■ **Required work**
Every record should be written out again in full, with no character altered.
**** Data shown ****
Every row gives one point. The points of each table are mixes of a few directions, plus a little noise. How many directions does each table use, and how many do they share? Where both have some left over, give the other angles between the two spaces (their principal angles), to ten degrees, smallest first.
(in the rows, 128 means zero)

First, 7 rows:
[[ 90 127 154]
 [175 104  98]
 [152  87 117]
 [ 81 147 158]
 [137 136 120]
 [160 180  99]
 [100 114 149]]
Second (7 x 3):
[[124 114 122]
 [124 114 123]
 [145 201 156]
 [113  61 102]
 [135 157 140]
 [137 167 143]
 [117  81 110]]
Directions: first 2, second 1, shared 0; angles 30

First:
[[171 166 144  53  92 117 140 166]
 [111 113 121 159 142 133 123 112]
 [ 83  48 106 163 143  97 146  28]
 [140 137 132 104 116 123 133 135]
 [137 168 135 147 139 160 106 184]
 [130 140 130 136 133 138 122 146]
 [104  98 117 161 144 126 127  92]
 [142 117 130  76 102 100 150 106]
 [135 166 134 152 142 161 104 182]]
Second (9 x 8):
[[125 136 141  74 127 108 137 144]
 [163 161 143 108 129 102 131 184]
 [ 55 109 112 153 136 219 100  78]
 [103 108 120 132 128 145 126  94]
 [160 136 136 112 124  85 142 151]
 [153 121 102 249 129 157 111 111]
 [124 108 130  96 123  95 146 104]
 [132 154 144  86 131 124 127 169]
 [136 119 123 143 126 117 132 117]]
Directions: first 2, second 3, shared 1; angles 30

First, 11 rows:
[[ 48  97 148 216  91  79 166  92 102 213 102 137  89 141]
 [ 96 118 146 138 126 136 138 143 121 161  97 111 124 131]
 [113 121 128 153 117 110 137 112 122 144 130 136 117 131]
 [164 144 128  68 155 173 107 169 142  90 122 106 155 120]
 [ 89 114 143 158 117 118 144 126 117 168 105 122 115 133]
 [149 139 134  78 151 171 112 170 138 105 112 102 151 122]
 [204 149  73 132 119  79 110  60 142  51 226 193 124 124]
 [136 133 135  97 143 158 120 158 133 119 112 108 143 125]
 [196 150  93  98 137 121 105 106 145  58 187 158 140 122]
 [106 122 143 129 130 139 134 145 124 151 102 111 128 129]
 [107 121 137 142 123 125 136 129 122 149 114 123 122 130]]
Second:
[[ 64  98 146 136 179 155 142 141 122 149 114 106 119 135]
 [132 122 129 123 119 130 130 120 131 129 134 131 133 129]
 [112 135 102 133 196 113 115 134 125  89 156 136 104 125]
 [166 128 122 114  91 119 125 100 137 120 155 145 144 124]
 [ 33  78 172 139 169 178 157 149 119 186  85  84 126 140]
 [194 168 145 154  32 150 149 128 128 134  79 142 153 148]
 [130 141 116 148 159 138 134 127 126  95 137 141 120 139]
 [119 144  96 141 203 114 115 134 125  75 159 142 101 130]
 [155 132 118  61  65  46  78 144 129 175 130 112 128  79]
 [172 134 135 127  66 137 138 104 135 131 128 142 150 133]]
Directions: first 2, second 4, shared 1; angles 80

First, 8 rows:
[[128  89 130 137 121 139 134 116 119 141 128 134 105 150 149 137 101 123
  107 128  95 144 157 105]
 [114 156 140  49 151 118 108 130 141 106 139 126 103  99 135 131 155  80
  105 112  85 165 149 129]
 [143 124 114 195 116 134 132 135 121 139 131 127 169 124 103 112 104 179
  160 143 179  85  87 148]
 [142 134 119 150 125 135 105 145 126 132 144 127 160 103 104 109 109 155
  143 133 154 108  90 142]
 [141 135 116 161 125 134 110 142 123 131 144 126 164 103 100 108 108 165
  149 135 160 101  87 147]
 [124 110 141  51 138 137  83 133 130 127 158 132  89 106 149 133 110  81
   80 110  52 184 155  96]
 [107 120 128 109 160 121 156  94 123 102 130 142  83 127 145 134 118 106
  101 119  56 156 198 139]
 [126 153 133 173  86 107 195 127 143 147  50 113 148 212 137 157 217 133
  180 145 243  82  99 117]]
Second:
[[116 123 145  97 125 111 129  96 152 157 106  98 113 152 157 131 133  89
  119 111 120 130 138 113]
 [109 116 111 227 115 137 161 123 105 133 102 123 116 138 132 128  95 144
  153 154 115  98 181 153]
 [109  97 100  89 132 172 108  67 110 183  83  56 135  93 148 123 100 107
  154 174 122 166 100 124]
 [122  81 113 166 139 140 143  54 121 174 110  87 141 129 138 108  56 156
  141 141 124 111 124 148]
 [120 166 126 178 119 118 101 167 132 119 140 121 142  90 106 107 112 127
  148 128 128  92 134 164]
 [134 170 131 113 142 111 124 151 138  92 149 147 145 105 101 120 157 141
  133 115 147 118 109 151]
 [159 166 123  74 169 114 171 165 119  28 176 224 146 131  77 145 214 193
  114 116 170 150  92 132]
 [133 114 157  85 107 118 127 157 141 129 129 155  93 179 159 159 166  90
   87 102 112 156 149  71]
 [144 119 145 124 102 128  89 174 136 135 157 141 120 136 136 130 118 112
  102 108 114 131 126  96]]
Directions: first 4, second 6, shared 3; angles 90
****
■ **Solution**
Every row gives one point. The points of each table are mixes of a few directions, plus a little noise. How many directions does each table use, and how many do they share? Where both have some left over, give the other angles between the two spaces (their principal angles), to ten degrees, smallest first.
(in the rows, 128 means zero)

First, 7 rows:
[[ 90 127 154]
 [175 104  98]
 [152  87 117]
 [ 81 147 158]
 [137 136 120]
 [160 180  99]
 [100 114 149]]
Second (7 x 3):
[[124 114 122]
 [124 114 123]
 [145 201 156]
 [113  61 102]
 [135 157 140]
 [137 167 143]
 [117  81 110]]
Directions: first 2, second 1, shared 0; angles 30

First:
[[171 166 144  53  92 117 140 166]
 [111 113 121 159 142 133 123 112]
 [ 83  48 106 163 143  97 146  28]
 [140 137 132 104 116 123 133 135]
 [137 168 135 147 139 160 106 184]
 [130 140 130 136 133 138 122 146]
 [104  98 117 161 144 126 127  92]
 [142 117 130  76 102 100 150 106]
 [135 166 134 152 142 161 104 182]]
Second (9 x 8):
[[125 136 141  74 127 108 137 144]
 [163 161 143 108 129 102 131 184]
 [ 55 109 112 153 136 219 100  78]
 [103 108 120 132 128 145 126  94]
 [160 136 136 112 124  85 142 151]
 [153 121 102 249 129 157 111 111]
 [124 108 130  96 123  95 146 104]
 [132 154 144  86 131 124 127 169]
 [136 119 123 143 126 117 132 117]]
Directions: first 2, second 3, shared 1; angles 30

First, 11 rows:
[[ 48  97 148 216  91  79 166  92 102 213 102 137  89 141]
 [ 96 118 146 138 126 136 138 143 121 161  97 111 124 131]
 [113 121 128 153 117 110 137 112 122 144 130 136 117 131]
 [164 144 128  68 155 173 107 169 142  90 122 106 155 120]
 [ 89 114 143 158 117 118 144 126 117 168 105 122 115 133]
 [149 139 134  78 151 171 112 170 138 105 112 102 151 122]
 [204 149  73 132 119  79 110  60 142  51 226 193 124 124]
 [136 133 135  97 143 158 120 158 133 119 112 108 143 125]
 [196 150  93  98 137 121 105 106 145  58 187 158 140 122]
 [106 122 143 129 130 139 134 145 124 151 102 111 128 129]
 [107 121 137 142 123 125 136 129 122 149 114 123 122 130]]
Second:
[[ 64  98 146 136 179 155 142 141 122 149 114 106 119 135]
 [132 122 129 123 119 130 130 120 131 129 134 131 133 129]
 [112 135 102 133 196 113 115 134 125  89 156 136 104 125]
 [166 128 122 114  91 119 125 100 137 120 155 145 144 124]
 [ 33  78 172 139 169 178 157 149 119 186  85  84 126 140]
 [194 168 145 154  32 150 149 128 128 134  79 142 153 148]
 [130 141 116 148 159 138 134 127 126  95 137 141 120 139]
 [119 144  96 141 203 114 115 134 125  75 159 142 101 130]
 [155 132 118  61  65  46  78 144 129 175 130 112 128  79]
 [172 134 135 127  66 137 138 104 135 131 128 142 150 133]]
Directions: first 2, second 4, shared 1; angles 80

First, 8 rows:
[[128  89 130 137 121 139 134 116 119 141 128 134 105 150 149 137 101 123
  107 128  95 144 157 105]
 [114 156 140  49 151 118 108 130 141 106 139 126 103  99 135 131 155  80
  105 112  85 165 149 129]
 [143 124 114 195 116 134 132 135 121 139 131 127 169 124 103 112 104 179
  160 143 179  85  87 148]
 [142 134 119 150 125 135 105 145 126 132 144 127 160 103 104 109 109 155
  143 133 154 108  90 142]
 [141 135 116 161 125 134 110 142 123 131 144 126 164 103 100 108 108 165
  149 135 160 101  87 147]
 [124 110 141  51 138 137  83 133 130 127 158 132  89 106 149 133 110  81
   80 110  52 184 155  96]
 [107 120 128 109 160 121 156  94 123 102 130 142  83 127 145 134 118 106
  101 119  56 156 198 139]
 [126 153 133 173  86 107 195 127 143 147  50 113 148 212 137 157 217 133
  180 145 243  82  99 117]]
Second:
[[116 123 145  97 125 111 129  96 152 157 106  98 113 152 157 131 133  89
  119 111 120 130 138 113]
 [109 116 111 227 115 137 161 123 105 133 102 123 116 138 132 128  95 144
  153 154 115  98 181 153]
 [109  97 100  89 132 172 108  67 110 183  83  56 135  93 148 123 100 107
  154 174 122 166 100 124]
 [122  81 113 166 139 140 143  54 121 174 110  87 141 129 138 108  56 156
  141 141 124 111 124 148]
 [120 166 126 178 119 118 101 167 132 119 140 121 142  90 106 107 112 127
  148 128 128  92 134 164]
 [134 170 131 113 142 111 124 151 138  92 149 147 145 105 101 120 157 141
  133 115 147 118 109 151]
 [159 166 123  74 169 114 171 165 119  28 176 224 146 131  77 145 214 193
  114 116 170 150  92 132]
 [133 114 157  85 107 118 127 157 141 129 129 155  93 179 159 159 166  90
   87 102 112 156 149  71]
 [144 119 145 124 102 128  89 174 136 135 157 141 120 136 136 130 118 112
  102 108 114 131 126  96]]
Directions: first 4, second 6, shared 3; angles 90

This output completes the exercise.